▶ [The data]
Points on a hilly landscape, in no order, each with its height.
A ball rolls from a point to the lowest of its 2 nearest points, and stops where none of them is lower. Distance is the straight distance between rows; heights are no part of it.
Z_211: [ -7  22  -6 -17 -31  -1  29   4  -1 -13 -18  -4   8  21   5  13  21  -9
 -41   8  -3 -16  48   9  -6  -4   3 -15 -19  11   9   2  18  14  10]  height 2.88
Z_701: [ 15  -7 -10  -2 -21 -15 -12   8 -24  26  10  -1   5  19   6 -32   1  -8
  10   8 -34  11   7  -9 -33  10 -11   7  -6 -22  -4  -6  -9  -4  14]  height 1.40
Z_953: [ 15 -21   6 -15 -14  -5 -14   4   2  20 -10  25  -6  -1   6  13   1  -4
 -27  13  -6  11  -9 -39   6   3  11   8   8  -3  18  11   5   0  27]  height 6.42
Z_147: [-36  27  11  13  11   5   0  -9   6   6  18  -7   2   8   3   1  -3 -12
   1  32  26 -35   6  43   5  -8   4  -7  15 -20   7  11   8  11  -3]  height 0.94
Z_289: [ -1  15 -11   5  13   2  14  -2   7 -28   2  13 -23 -31 -25   5  -2  -7
   7  -4  -8 -10 -29 -15  -6  -9   4  -7  32  12  28 -13  12  16  16]  height 7.06
Z_653: [-26 -26  -8  -4   7 -32  -9 -14  -7  -4  -7  -4  19   0   7  -4  -5 -15
  30 -32   7  11   7  42   2 -13   8 -23 -17  -8 -10 -11 -28  19  -9]  height 9.09
Z_90: [  1 -21  25  -4  28   6 -15  -5   8  29 -11 -11  13 -17  -7 -16  12  16
   6 -25  20   7  -1  -6  19   6  15  26  25  -6  15   0  10 -16   6]  height 6.28
Z_441: [ 10 -13   7  -7  18  -7  10 -12   6 -11  -2  -4   6   6   1   3  20   6
  15 -14   5   9 -10  -6   6  -8  -2  -1 -17  13   2   3  -9 -13 -11]  height 6.16
Z_617: [-23  30  19  16   2  17 -10  -1  25 -15  -4   7  -6  10   6   6   2 -33
   8  22   4 -34 -23  45   8 -20   6 -16   2 -11  17  21  10  21  -7]  height 1.83
Z_677: [ -3  -5   8 -25  -2   6   7  -1  -8  26   3   1  23  -8  15   4  -5  23
 -17  -9  33  -6   7   6   9  28  30  11   6  -6  20  11  13   5  -4]  height 4.00
Z_62: [  0  14  -1  30  -8  -5   8  -4   8  15  -1 -23  17  31  -2 -23 -27   8
  24 -11   5  -8   0  32 -18 -31 -27  -3 -18  -6 -38   4 -13  32   1]  height 8.59
Z_33: [-12  23 -20   6  20   2 -14  -5 -10   3  34  12   2 -14  -1  -5  12   9
   8  12   8  17  -8 -27  -4   9 -13  -1  14 -20  18   1  -1 -18  -7]  height 6.69
Z_78: [-15  18   7   8  18   8  -8  -1  13 -40  15  24 -28 -18 -31  31  15  -9
 -12  20   1  -3 -20  -2  17 -22 -17 -17  10  -4  11  -4   3 -22 -13]  height 5.15
Z_276: [  4 -33   2  21  27 -25 -20  -9  -2   8  -5 -14  13 -24  -1 -16 -19  10
  41 -36   4  26 -18  -2   8  -5   2  -8  -3  -1 -30 -10 -28   0 -11]  height 1.67
Z_310: [ 10  -6 -20   1 -11   9  22  -5  -3  -7 -10  29 -30 -16 -27   8 -13  -7
  -3 -20 -19   7 -11 -46  -2 -17  16 -17  14  21  30   2  13   0  32]  height 6.13
Z_895: [  3   1 -17 -15   5  -9  -6  -1 -20  -7   8   6 -17  16  -9  28   2  17
  -5  11   2  28  12  -6  40 -16  19 -10 -11  -9  -2  -2 -22 -22   0]  height 7.29
Z_418: [ -7  33  22 -10  30  20  -3 -13 -13   8  22  10  14 -22  13 -21   6   8
   3  12  -8 -16 -16 -23 -20  21 -14  24  31  -5  19   7  24  -8  -4]  height 2.11
Z_735: [ -4  21 -13   3  19   4   2  -6  -6 -12  14  10 -28 -24 -28 -17  -6 -12
  33 -15  -4  -4 -14 -25 -10 -19   5  -9   9   1  22   8   7 -16   6]  height 6.91
Z_238: [-12  -6 -20  14 -31  -5  13   1  16 -31 -16  -2 -32 -21  -7  37  17  -6
 -27 -10   1 -11 -16 -16  12   3   4 -22   5  37  -8 -22  19  33  14]  height 7.39
Z_789: [ 22 -19   3  -9   8  -6 -24  13  -3  22  10  16  -9   8  -8 -18   4   0
  -9  20 -18  16   1 -38   5  12  -8  18  22 -28  15   4  16 -12  18]  height 6.27
Z_208: [ 14 -17   2 -10   3  -9 -11  -6 -10  -9  -5   8   0  15   4   2   8   3
   4 -14 -34  33 -17 -25  11   1   3 -10 -25  17   9  15 -18 -13  -2]  height 5.99
Z_807: [ 17 -41  23  -1  15   0 -27  11  11  33 -18  -5   0  -1  -6  -4  10   9
   2 -12   8  18  -3   7  18   4   9  23   6 -21  -4 -14   3   2   8]  height 6.15
Z_15: [ 17 -22   2   6  21 -21 -25   4 -12  -1  15  -6   0 -22 -21 -18  -9  19
  29 -28  -4  33 -14 -15  12  -6  -1  -4  11 -11 -15   2 -12 -32   8]  height 1.35
Z_39: [ -7  41  -2  12  12   2 -18   6   7   1  20   6   2  -4   5   3 -14 -15
 -12  36  11  -7  -8  28  -4   7   0   4   0 -24  -7  10  -4   6 -18]  height 1.76
Z_224: [  5  22  -2  -9  13   5  15  -6 -13 -14   4   8   6  15  -1  15 -14  22
  15  11   4  19   4  15  41 -15  10 -15 -23  14  -9   4 -23  -7 -14]  height 7.48
Z_827: [-11  15  13  43 -24   8   6   5  13  -7  -7 -13   4  19   3  -2 -18   8
   4  18   6 -19  -2  27  -8 -35 -35  -9  -3  -6 -36  24 -19  19  -9]  height 8.46
Z_151: [  3  -4  -4  -4  11  -1 -11   7  -1  20   6  -3  -1   2  -2  -4  -3  -2
   7   0   2  17  -8   4   6   0   9  -1 -11 -13  -2  12  -5  -6  -3]  height 6.34
Z_221: [  5 -15  12 -12  -9   3  36 -22  -6   2   6   0   0  -6  -1  24   4  45
   9  -3  31   7  12 -41  30  -3  19  -3  11  23   1   1  16 -15   1]  height 5.75
Z_366: [ 14 -33   1  14  24 -25 -25  15  -7  10  34 -19   4 -26 -30 -19   2  28
  17 -16  11  30  11   5   7   1 -16   3  16 -18 -16 -23 -15 -18   7]  height 1.10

▶ [What is being asked]
Go through the data and copy each line exactly as it was written.

▶ [Result below]
Points on a hilly landscape, in no order, each with its height.
A ball rolls from a point to the lowest of its 2 nearest points, and stops where none of them is lower. Distance is the straight distance between rows; heights are no part of it.
Z_211: [ -7  22  -6 -17 -31  -1  29   4  -1 -13 -18  -4   8  21   5  13  21  -9
 -41   8  -3 -16  48   9  -6  -4   3 -15 -19  11   9   2  18  14  10]  height 2.88
Z_701: [ 15  -7 -10  -2 -21 -15 -12   8 -24  26  10  -1   5  19   6 -32   1  -8
  10   8 -34  11   7  -9 -33  10 -11   7  -6 -22  -4  -6  -9  -4  14]  height 1.40
Z_953: [ 15 -21   6 -15 -14  -5 -14   4   2  20 -10  25  -6  -1   6  13   1  -4
 -27  13  -6  11  -9 -39   6   3  11   8   8  -3  18  11   5   0  27]  height 6.42
Z_147: [-36  27  11  13  11   5   0  -9   6   6  18  -7   2   8   3   1  -3 -12
   1  32  26 -35   6  43   5  -8   4  -7  15 -20   7  11   8  11  -3]  height 0.94
Z_289: [ -1  15 -11   5  13   2  14  -2   7 -28   2  13 -23 -31 -25   5  -2  -7
   7  -4  -8 -10 -29 -15  -6  -9   4  -7  32  12  28 -13  12  16  16]  height 7.06
Z_653: [-26 -26  -8  -4   7 -32  -9 -14  -7  -4  -7  -4  19   0   7  -4  -5 -15
  30 -32   7  11   7  42   2 -13   8 -23 -17  -8 -10 -11 -28  19  -9]  height 9.09
Z_90: [  1 -21  25  -4  28   6 -15  -5   8  29 -11 -11  13 -17  -7 -16  12  16
   6 -25  20   7  -1  -6  19   6  15  26  25  -6  15   0  10 -16   6]  height 6.28
Z_441: [ 10 -13   7  -7  18  -7  10 -12   6 -11  -2  -4   6   6   1   3  20   6
  15 -14   5   9 -10  -6   6  -8  -2  -1 -17  13   2   3  -9 -13 -11]  height 6.16
Z_617: [-23  30  19  16   2  17 -10  -1  25 -15  -4   7  -6  10   6   6   2 -33
   8  22   4 -34 -23  45   8 -20   6 -16   2 -11  17  21  10  21  -7]  height 1.83
Z_677: [ -3  -5   8 -25  -2   6   7  -1  -8  26   3   1  23  -8  15   4  -5  23
 -17  -9  33  -6   7   6   9  28  30  11   6  -6  20  11  13   5  -4]  height 4.00
Z_62: [  0  14  -1  30  -8  -5   8  -4   8  15  -1 -23  17  31  -2 -23 -27   8
  24 -11   5  -8   0  32 -18 -31 -27  -3 -18  -6 -38   4 -13  32   1]  height 8.59
Z_33: [-12  23 -20   6  20   2 -14  -5 -10   3  34  12   2 -14  -1  -5  12   9
   8  12   8  17  -8 -27  -4   9 -13  -1  14 -20  18   1  -1 -18  -7]  height 6.69
Z_78: [-15  18   7   8  18   8  -8  -1  13 -40  15  24 -28 -18 -31  31  15  -9
 -12  20   1  -3 -20  -2  17 -22 -17 -17  10  -4  11  -4   3 -22 -13]  height 5.15
Z_276: [  4 -33   2  21  27 -25 -20  -9  -2   8  -5 -14  13 -24  -1 -16 -19  10
  41 -36   4  26 -18  -2   8  -5   2  -8  -3  -1 -30 -10 -28   0 -11]  height 1.67
Z_310: [ 10  -6 -20   1 -11   9  22  -5  -3  -7 -10  29 -30 -16 -27   8 -13  -7
  -3 -20 -19   7 -11 -46  -2 -17  16 -17  14  21  30   2  13   0  32]  height 6.13
Z_895: [  3   1 -17 -15   5  -9  -6  -1 -20  -7   8   6 -17  16  -9  28   2  17
  -5  11   2  28  12  -6  40 -16  19 -10 -11  -9  -2  -2 -22 -22   0]  height 7.29
Z_418: [ -7  33  22 -10  30  20  -3 -13 -13   8  22  10  14 -22  13 -21   6   8
   3  12  -8 -16 -16 -23 -20  21 -14  24  31  -5  19   7  24  -8  -4]  height 2.11
Z_735: [ -4  21 -13   3  19   4   2  -6  -6 -12  14  10 -28 -24 -28 -17  -6 -12
  33 -15  -4  -4 -14 -25 -10 -19   5  -9   9   1  22   8   7 -16   6]  height 6.91
Z_238: [-12  -6 -20  14 -31  -5  13   1  16 -31 -16  -2 -32 -21  -7  37  17  -6
 -27 -10   1 -11 -16 -16  12   3   4 -22   5  37  -8 -22  19  33  14]  height 7.39
Z_789: [ 22 -19   3  -9   8  -6 -24  13  -3  22  10  16  -9   8  -8 -18   4   0
  -9  20 -18  16   1 -38   5  12  -8  18  22 -28  15   4  16 -12  18]  height 6.27
Z_208: [ 14 -17   2 -10   3  -9 -11  -6 -10  -9  -5   8   0  15   4   2   8   3
   4 -14 -34  33 -17 -25  11   1   3 -10 -25  17   9  15 -18 -13  -2]  height 5.99
Z_807: [ 17 -41  23  -1  15   0 -27  11  11  33 -18  -5   0  -1  -6  -4  10   9
   2 -12   8  18  -3   7  18   4   9  23   6 -21  -4 -14   3   2   8]  height 6.15
Z_15: [ 17 -22   2   6  21 -21 -25   4 -12  -1  15  -6   0 -22 -21 -18  -9  19
  29 -28  -4  33 -14 -15  12  -6  -1  -4  11 -11 -15   2 -12 -32   8]  height 1.35
Z_39: [ -7  41  -2  12  12   2 -18   6   7   1  20   6   2  -4   5   3 -14 -15
 -12  36  11  -7  -8  28  -4   7   0   4   0 -24  -7  10  -4   6 -18]  height 1.76
Z_224: [  5  22  -2  -9  13   5  15  -6 -13 -14   4   8   6  15  -1  15 -14  22
  15  11   4  19   4  15  41 -15  10 -15 -23  14  -9   4 -23  -7 -14]  height 7.48
Z_827: [-11  15  13  43 -24   8   6   5  13  -7  -7 -13   4  19   3  -2 -18   8
   4  18   6 -19  -2  27  -8 -35 -35  -9  -3  -6 -36  24 -19  19  -9]  height 8.46
Z_151: [  3  -4  -4  -4  11  -1 -11   7  -1  20   6  -3  -1   2  -2  -4  -3  -2
   7   0   2  17  -8   4   6   0   9  -1 -11 -13  -2  12  -5  -6  -3]  height 6.34
Z_221: [  5 -15  12 -12  -9   3  36 -22  -6   2   6   0   0  -6  -1  24   4  45
   9  -3  31   7  12 -41  30  -3  19  -3  11  23   1   1  16 -15   1]  height 5.75
Z_366: [ 14 -33   1  14  24 -25 -25  15  -7  10  34 -19   4 -26 -30 -19   2  28
  17 -16  11  30  11   5   7   1 -16   3  16 -18 -16 -23 -15 -18   7]  height 1.10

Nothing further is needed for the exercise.